• **Provided records**:

########################################

Below are the code and all the weights of a small trained network. Each question names an input and a target symbol and asks about switching units off, where a switched-off unit gives its printed mean instead of its output.

import numpy as np


def w(rows, s, z=0):
    codes = np.array(rows[::2]) - 128.0
    scale = np.full(codes.shape[1], s)
    scale[-1] = z or s
    return codes * scale


def f(y):
    return y / 2 * (1 + np.tanh(0.7978845608 * (y + 0.044715 * y**3)))


def softmax(a):
    e = np.exp(a - a.max(-1, keepdims=True))
    return e / e.sum(-1, keepdims=True)


def log_softmax(a):
    a = a - a.max(-1, keepdims=True)
    return a - np.log(np.exp(a).sum(-1, keepdims=True))


def net(x, mask):
    ids = ['βεζηθλπσ'.index(c) for c in x.split()]
    T = len(ids)
    res = E[ids] + P[:T]
    r = res
    for j in range(3):
        rows = slice(3 * j, 3 * j + 3)
        q, k, v = (r @ M[0][rows].T for M in (Q, K, V))
        z = softmax(np.where(np.tri(T) > 0, q @ k.T / 3**0.5, -1e9)) @ v
        o = O[0][rows]
        res = res + np.where(mask[j], z, o[:, -1]) @ o[:, :-1]
    y = f(res @ A[0][:, :-1].T + A[0][:, -1])
    res = res + np.where(mask[3:7], y, B[0][:, -1]) @ B[0][:, :-1]
    return log_softmax(res[-1] @ U[:, :-1].T + U[:, -1])


Q, K, V, O, A, B = {}, {}, {}, {}, {}, {}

########################################

• **Work request**: Among the lines of the data, which ones contain the word "codes"? Show them.

• **Task answer**:
    codes = np.array(rows[::2]) - 128.0
    scale = np.full(codes.shape[1], s)
    return codes * scale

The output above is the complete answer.